==== Input for this task ====
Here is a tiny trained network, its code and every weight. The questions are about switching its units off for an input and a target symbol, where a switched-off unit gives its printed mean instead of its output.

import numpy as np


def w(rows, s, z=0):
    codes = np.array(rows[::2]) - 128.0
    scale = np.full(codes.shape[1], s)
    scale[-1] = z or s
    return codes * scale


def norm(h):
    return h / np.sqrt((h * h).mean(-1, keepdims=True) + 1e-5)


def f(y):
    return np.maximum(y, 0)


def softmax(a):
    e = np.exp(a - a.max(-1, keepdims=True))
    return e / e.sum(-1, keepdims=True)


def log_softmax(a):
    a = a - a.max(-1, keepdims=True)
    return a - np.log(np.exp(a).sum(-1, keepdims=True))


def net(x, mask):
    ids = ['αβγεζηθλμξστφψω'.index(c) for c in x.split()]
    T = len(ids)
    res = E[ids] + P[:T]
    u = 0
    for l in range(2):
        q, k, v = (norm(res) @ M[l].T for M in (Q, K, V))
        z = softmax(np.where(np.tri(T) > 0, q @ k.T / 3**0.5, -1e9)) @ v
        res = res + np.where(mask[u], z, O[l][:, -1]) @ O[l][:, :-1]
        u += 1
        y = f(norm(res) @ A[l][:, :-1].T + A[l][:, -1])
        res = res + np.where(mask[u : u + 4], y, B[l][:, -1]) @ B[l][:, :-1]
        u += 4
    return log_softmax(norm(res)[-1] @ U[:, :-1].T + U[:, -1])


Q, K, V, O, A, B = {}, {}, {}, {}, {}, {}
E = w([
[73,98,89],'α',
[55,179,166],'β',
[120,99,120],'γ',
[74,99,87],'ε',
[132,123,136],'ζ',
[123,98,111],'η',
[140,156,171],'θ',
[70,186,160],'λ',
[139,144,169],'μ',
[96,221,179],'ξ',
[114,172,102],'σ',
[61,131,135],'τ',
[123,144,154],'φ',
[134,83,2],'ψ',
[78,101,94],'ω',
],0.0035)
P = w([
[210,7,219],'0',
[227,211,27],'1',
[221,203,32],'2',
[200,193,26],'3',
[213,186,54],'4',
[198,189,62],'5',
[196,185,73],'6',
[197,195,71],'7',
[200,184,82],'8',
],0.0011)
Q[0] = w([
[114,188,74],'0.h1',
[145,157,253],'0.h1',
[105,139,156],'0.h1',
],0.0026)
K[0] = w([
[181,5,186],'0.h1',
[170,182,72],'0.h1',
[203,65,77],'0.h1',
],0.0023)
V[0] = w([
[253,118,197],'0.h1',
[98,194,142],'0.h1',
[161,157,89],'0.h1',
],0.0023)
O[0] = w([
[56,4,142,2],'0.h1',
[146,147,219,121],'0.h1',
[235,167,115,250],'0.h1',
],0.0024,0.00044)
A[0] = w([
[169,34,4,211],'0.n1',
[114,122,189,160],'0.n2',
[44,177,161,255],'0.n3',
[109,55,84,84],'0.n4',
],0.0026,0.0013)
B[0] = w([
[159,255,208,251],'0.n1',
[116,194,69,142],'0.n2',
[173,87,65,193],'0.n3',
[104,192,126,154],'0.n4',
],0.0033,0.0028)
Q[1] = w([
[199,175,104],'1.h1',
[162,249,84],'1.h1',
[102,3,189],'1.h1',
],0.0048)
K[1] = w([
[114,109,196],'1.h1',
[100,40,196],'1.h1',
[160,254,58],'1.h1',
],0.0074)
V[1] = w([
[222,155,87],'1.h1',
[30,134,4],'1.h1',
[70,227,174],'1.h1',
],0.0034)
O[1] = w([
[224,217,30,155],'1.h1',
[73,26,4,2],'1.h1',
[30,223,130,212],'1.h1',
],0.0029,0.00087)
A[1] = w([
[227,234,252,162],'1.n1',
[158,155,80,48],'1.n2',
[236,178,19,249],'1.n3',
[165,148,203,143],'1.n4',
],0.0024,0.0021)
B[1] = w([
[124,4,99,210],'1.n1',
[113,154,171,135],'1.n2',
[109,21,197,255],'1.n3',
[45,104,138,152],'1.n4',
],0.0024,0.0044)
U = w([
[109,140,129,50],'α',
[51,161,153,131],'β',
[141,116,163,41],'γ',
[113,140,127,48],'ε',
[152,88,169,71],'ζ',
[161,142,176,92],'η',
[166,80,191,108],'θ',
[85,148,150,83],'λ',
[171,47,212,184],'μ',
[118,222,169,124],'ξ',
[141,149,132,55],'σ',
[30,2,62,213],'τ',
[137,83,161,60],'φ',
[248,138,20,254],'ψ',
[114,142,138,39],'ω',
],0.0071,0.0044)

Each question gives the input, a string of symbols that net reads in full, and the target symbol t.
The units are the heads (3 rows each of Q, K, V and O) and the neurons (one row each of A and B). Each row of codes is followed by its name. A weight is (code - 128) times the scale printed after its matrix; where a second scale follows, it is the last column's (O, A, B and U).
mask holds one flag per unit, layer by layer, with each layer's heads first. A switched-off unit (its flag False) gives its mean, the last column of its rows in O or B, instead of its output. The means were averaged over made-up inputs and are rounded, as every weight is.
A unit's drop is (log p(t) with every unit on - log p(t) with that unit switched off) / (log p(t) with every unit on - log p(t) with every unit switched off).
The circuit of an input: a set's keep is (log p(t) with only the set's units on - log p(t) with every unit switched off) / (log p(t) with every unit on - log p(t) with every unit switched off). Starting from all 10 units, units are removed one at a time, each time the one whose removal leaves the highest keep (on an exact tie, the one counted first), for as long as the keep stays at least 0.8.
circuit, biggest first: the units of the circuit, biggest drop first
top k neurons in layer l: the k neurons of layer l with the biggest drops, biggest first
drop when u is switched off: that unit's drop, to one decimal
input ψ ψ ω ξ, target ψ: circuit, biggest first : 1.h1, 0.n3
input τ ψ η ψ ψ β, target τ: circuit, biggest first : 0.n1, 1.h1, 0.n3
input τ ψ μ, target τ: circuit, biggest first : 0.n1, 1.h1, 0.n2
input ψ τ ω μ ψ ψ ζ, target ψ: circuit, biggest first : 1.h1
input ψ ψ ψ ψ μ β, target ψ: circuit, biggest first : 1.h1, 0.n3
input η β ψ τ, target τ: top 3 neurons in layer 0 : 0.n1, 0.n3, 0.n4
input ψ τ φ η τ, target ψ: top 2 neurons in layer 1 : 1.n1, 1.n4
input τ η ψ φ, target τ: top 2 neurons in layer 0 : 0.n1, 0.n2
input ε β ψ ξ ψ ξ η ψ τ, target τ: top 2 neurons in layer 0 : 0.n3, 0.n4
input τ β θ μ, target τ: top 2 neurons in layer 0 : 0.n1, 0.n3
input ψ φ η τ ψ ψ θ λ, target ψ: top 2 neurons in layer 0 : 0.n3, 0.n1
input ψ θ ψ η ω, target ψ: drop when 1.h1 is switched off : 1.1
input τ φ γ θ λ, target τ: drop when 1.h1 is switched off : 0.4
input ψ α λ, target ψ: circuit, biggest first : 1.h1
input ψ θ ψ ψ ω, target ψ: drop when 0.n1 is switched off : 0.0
====
==== Input for this task ====
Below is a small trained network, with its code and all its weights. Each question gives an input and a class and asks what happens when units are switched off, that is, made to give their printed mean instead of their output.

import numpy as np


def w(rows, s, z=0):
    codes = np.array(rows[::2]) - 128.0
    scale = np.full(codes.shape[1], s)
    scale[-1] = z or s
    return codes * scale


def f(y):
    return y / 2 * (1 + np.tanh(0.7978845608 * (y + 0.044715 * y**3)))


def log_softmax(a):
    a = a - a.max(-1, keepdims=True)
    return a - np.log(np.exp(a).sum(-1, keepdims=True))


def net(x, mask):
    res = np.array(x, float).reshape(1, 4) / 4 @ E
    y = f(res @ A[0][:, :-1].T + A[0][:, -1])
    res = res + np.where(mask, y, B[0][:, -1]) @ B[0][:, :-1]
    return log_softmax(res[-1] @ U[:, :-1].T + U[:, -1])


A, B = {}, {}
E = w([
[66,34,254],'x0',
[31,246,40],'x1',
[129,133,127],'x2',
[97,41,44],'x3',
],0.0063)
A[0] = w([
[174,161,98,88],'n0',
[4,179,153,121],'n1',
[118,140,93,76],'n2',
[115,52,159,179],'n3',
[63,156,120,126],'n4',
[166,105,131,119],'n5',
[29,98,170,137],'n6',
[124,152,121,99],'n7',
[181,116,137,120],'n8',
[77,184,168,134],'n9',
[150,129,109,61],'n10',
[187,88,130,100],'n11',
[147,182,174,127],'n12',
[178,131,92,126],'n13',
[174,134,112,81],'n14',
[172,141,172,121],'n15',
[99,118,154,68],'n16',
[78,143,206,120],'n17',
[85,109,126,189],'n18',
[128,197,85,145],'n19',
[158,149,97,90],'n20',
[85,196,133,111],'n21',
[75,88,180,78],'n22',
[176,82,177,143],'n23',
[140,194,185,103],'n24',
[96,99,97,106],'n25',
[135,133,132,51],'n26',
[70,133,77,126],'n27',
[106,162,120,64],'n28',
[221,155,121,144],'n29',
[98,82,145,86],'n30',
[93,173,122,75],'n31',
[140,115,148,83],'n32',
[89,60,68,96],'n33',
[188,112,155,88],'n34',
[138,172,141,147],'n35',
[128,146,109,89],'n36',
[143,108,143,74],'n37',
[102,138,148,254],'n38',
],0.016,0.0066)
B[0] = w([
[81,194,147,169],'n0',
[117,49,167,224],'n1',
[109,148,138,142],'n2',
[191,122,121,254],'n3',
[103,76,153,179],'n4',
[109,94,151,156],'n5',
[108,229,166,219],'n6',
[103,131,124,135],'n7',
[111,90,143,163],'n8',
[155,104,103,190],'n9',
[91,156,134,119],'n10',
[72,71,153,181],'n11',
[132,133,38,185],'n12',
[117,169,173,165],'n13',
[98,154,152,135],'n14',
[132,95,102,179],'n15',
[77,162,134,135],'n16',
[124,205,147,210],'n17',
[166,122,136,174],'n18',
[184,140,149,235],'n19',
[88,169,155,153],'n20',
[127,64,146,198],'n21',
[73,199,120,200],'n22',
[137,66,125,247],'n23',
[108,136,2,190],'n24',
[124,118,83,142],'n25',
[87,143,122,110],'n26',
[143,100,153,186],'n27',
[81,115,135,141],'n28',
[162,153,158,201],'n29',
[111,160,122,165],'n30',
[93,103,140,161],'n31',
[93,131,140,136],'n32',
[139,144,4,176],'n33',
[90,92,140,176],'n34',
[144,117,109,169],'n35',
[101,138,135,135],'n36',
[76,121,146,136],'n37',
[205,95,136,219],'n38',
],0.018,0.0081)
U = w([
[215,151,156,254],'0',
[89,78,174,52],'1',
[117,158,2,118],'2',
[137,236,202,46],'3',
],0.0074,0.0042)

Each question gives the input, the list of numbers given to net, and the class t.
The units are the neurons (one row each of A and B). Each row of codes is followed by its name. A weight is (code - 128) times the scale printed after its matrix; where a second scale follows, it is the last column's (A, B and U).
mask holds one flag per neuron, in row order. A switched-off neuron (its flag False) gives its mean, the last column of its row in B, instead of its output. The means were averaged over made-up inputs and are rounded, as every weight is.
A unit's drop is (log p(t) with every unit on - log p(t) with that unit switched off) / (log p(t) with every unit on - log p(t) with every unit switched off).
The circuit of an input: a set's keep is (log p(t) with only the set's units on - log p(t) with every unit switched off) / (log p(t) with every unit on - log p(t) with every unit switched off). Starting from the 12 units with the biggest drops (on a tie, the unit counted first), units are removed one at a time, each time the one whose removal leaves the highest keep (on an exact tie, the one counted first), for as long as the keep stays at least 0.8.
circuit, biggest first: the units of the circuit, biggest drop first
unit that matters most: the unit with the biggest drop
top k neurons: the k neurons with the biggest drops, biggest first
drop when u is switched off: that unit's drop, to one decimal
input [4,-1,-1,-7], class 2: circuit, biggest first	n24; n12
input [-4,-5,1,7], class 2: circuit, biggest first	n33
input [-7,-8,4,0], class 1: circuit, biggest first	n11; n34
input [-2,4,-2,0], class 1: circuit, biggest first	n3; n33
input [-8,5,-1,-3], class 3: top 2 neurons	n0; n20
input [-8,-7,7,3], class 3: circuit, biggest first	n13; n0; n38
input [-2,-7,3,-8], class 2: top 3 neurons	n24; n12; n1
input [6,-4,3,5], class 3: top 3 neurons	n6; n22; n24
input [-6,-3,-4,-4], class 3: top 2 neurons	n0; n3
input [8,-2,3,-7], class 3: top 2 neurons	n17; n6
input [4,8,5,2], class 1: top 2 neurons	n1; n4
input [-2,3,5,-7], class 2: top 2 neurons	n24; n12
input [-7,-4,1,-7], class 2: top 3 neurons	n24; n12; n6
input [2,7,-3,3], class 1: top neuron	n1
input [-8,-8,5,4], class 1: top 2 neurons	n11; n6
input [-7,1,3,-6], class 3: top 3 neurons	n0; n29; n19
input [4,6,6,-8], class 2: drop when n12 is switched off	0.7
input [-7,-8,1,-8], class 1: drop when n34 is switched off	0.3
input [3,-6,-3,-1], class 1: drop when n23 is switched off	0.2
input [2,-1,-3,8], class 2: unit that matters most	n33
====
==== Input for this task ====
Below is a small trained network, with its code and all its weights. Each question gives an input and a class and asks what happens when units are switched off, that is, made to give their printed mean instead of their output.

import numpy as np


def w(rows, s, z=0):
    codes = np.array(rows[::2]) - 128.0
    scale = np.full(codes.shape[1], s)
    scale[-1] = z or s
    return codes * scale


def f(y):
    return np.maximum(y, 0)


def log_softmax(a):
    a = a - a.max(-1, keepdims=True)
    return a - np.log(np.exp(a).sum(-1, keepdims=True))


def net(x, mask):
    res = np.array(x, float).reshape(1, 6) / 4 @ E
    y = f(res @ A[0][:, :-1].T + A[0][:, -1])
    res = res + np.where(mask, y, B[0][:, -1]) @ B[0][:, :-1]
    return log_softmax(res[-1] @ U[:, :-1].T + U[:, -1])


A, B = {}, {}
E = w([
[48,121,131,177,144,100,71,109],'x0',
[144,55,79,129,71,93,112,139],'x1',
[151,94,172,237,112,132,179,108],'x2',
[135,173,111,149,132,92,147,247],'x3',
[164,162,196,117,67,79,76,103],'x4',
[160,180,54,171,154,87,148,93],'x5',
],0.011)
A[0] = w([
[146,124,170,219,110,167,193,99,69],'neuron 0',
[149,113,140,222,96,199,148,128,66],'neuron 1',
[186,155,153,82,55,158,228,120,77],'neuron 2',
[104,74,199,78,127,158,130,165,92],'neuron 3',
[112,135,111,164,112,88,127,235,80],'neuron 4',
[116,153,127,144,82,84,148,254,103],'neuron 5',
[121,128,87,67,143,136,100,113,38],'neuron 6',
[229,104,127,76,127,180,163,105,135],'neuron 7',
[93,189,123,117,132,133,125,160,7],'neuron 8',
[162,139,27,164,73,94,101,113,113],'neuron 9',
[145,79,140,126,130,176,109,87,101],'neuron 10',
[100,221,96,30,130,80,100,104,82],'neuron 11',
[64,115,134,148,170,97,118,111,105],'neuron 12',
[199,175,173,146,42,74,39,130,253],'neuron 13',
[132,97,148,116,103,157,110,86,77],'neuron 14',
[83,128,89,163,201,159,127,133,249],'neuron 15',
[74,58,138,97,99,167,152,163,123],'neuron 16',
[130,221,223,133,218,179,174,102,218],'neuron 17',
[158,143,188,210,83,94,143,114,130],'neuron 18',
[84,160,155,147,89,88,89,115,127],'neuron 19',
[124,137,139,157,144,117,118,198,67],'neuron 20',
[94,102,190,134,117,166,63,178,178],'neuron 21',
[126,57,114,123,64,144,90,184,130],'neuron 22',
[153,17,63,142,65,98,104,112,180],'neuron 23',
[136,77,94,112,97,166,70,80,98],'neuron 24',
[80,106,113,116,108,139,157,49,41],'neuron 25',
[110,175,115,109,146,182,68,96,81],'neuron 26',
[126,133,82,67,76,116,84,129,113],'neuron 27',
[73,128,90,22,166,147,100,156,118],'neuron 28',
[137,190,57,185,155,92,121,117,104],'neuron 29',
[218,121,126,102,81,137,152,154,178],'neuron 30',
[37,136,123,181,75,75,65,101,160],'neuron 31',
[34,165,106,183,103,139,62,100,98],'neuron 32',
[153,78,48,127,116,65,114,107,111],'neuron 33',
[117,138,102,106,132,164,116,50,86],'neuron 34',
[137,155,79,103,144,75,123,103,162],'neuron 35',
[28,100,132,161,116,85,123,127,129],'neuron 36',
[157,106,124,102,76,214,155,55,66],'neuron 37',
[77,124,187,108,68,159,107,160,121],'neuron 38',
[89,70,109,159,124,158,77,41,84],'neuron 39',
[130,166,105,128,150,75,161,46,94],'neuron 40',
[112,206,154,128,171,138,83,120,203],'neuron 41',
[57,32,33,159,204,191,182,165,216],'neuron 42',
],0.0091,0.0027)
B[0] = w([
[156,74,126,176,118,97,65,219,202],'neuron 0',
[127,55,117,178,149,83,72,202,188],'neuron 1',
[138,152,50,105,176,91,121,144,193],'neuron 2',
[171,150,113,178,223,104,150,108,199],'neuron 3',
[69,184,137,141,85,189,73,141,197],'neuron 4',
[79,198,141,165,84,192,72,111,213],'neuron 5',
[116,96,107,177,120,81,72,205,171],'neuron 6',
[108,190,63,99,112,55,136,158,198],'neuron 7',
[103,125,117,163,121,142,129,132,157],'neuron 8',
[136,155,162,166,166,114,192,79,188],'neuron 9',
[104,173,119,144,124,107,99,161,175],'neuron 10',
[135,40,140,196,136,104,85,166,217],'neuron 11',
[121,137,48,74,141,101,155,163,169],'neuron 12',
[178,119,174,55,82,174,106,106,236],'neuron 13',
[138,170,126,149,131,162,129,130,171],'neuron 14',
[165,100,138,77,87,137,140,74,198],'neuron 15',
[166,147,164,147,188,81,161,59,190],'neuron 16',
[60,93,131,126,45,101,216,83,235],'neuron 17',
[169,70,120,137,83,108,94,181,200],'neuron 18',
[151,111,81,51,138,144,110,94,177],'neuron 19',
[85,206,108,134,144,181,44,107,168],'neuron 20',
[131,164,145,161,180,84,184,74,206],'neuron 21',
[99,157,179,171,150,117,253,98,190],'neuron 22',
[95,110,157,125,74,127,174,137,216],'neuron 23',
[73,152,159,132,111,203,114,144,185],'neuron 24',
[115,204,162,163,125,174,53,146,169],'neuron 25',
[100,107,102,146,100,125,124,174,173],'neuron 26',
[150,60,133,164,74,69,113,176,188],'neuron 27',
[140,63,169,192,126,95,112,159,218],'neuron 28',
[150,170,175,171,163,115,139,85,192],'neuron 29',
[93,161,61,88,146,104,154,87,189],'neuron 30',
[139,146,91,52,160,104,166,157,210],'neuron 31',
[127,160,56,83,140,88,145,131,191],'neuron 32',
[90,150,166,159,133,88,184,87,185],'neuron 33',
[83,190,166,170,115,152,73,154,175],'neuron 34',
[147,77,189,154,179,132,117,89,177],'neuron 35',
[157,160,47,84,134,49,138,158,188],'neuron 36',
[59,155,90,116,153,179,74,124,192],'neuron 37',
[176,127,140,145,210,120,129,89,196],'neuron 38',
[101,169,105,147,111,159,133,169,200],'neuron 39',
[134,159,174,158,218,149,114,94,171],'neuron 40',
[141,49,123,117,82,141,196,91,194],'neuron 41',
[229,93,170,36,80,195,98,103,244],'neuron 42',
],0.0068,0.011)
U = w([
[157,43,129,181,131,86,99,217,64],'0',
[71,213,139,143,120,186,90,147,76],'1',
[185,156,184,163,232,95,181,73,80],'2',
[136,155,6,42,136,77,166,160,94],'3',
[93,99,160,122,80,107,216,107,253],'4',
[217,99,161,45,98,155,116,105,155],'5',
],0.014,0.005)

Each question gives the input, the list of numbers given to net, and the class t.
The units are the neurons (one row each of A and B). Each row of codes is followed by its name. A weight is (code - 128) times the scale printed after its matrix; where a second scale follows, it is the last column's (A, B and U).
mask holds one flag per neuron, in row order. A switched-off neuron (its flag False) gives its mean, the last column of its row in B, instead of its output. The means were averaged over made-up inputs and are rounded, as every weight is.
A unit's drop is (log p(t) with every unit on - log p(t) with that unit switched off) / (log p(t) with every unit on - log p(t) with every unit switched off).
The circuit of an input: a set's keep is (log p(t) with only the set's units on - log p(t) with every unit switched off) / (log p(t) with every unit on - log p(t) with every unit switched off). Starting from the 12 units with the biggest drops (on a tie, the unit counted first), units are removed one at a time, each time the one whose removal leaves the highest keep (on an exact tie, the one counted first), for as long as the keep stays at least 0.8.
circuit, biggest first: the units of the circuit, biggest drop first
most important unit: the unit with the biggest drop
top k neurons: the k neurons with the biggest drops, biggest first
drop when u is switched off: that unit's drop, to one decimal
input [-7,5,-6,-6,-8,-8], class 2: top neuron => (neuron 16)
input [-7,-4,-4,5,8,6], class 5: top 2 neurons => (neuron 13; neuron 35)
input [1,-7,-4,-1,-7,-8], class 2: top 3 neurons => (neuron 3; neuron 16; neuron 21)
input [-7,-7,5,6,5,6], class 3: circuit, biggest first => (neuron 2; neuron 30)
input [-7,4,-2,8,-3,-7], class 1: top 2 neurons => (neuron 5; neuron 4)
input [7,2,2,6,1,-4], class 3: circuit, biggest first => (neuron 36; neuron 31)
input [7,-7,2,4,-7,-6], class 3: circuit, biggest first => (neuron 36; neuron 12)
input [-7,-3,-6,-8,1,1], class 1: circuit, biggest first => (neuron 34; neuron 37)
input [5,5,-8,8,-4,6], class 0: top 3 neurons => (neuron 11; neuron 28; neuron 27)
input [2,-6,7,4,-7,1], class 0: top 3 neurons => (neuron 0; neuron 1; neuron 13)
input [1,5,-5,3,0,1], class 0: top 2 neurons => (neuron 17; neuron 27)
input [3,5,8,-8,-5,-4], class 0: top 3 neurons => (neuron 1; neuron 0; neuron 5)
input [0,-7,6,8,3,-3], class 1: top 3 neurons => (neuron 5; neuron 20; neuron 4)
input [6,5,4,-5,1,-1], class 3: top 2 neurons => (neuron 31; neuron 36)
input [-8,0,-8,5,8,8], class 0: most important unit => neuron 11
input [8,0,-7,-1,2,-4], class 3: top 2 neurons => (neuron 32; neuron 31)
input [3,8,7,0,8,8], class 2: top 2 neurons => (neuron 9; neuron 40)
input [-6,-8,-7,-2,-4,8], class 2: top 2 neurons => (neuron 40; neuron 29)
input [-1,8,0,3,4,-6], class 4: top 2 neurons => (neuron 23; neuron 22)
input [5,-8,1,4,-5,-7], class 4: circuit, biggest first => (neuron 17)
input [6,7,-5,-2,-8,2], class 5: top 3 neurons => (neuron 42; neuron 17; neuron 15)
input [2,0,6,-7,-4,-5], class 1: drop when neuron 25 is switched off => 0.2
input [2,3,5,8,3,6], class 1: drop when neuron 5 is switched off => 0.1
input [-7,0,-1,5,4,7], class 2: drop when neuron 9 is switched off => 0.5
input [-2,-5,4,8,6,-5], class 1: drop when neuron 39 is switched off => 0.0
====
### Work to complete
Of the lines above, extract only those from the line with "Here is a tiny" to the line with "z = softmax(np.where(np.tri(T)", both included, exactly as written.

### Result of this task
Here is a tiny trained network, its code and every weight. The questions are about switching its units off for an input and a target symbol, where a switched-off unit gives its printed mean instead of its output.

import numpy as np


def w(rows, s, z=0):
    codes = np.array(rows[::2]) - 128.0
    scale = np.full(codes.shape[1], s)
    scale[-1] = z or s
    return codes * scale


def norm(h):
    return h / np.sqrt((h * h).mean(-1, keepdims=True) + 1e-5)


def f(y):
    return np.maximum(y, 0)


def softmax(a):
    e = np.exp(a - a.max(-1, keepdims=True))
    return e / e.sum(-1, keepdims=True)


def log_softmax(a):
    a = a - a.max(-1, keepdims=True)
    return a - np.log(np.exp(a).sum(-1, keepdims=True))


def net(x, mask):
    ids = ['αβγεζηθλμξστφψω'.index(c) for c in x.split()]
    T = len(ids)
    res = E[ids] + P[:T]
    u = 0
    for l in range(2):
        q, k, v = (norm(res) @ M[l].T for M in (Q, K, V))
        z = softmax(np.where(np.tri(T) > 0, q @ k.T / 3**0.5, -1e9)) @ v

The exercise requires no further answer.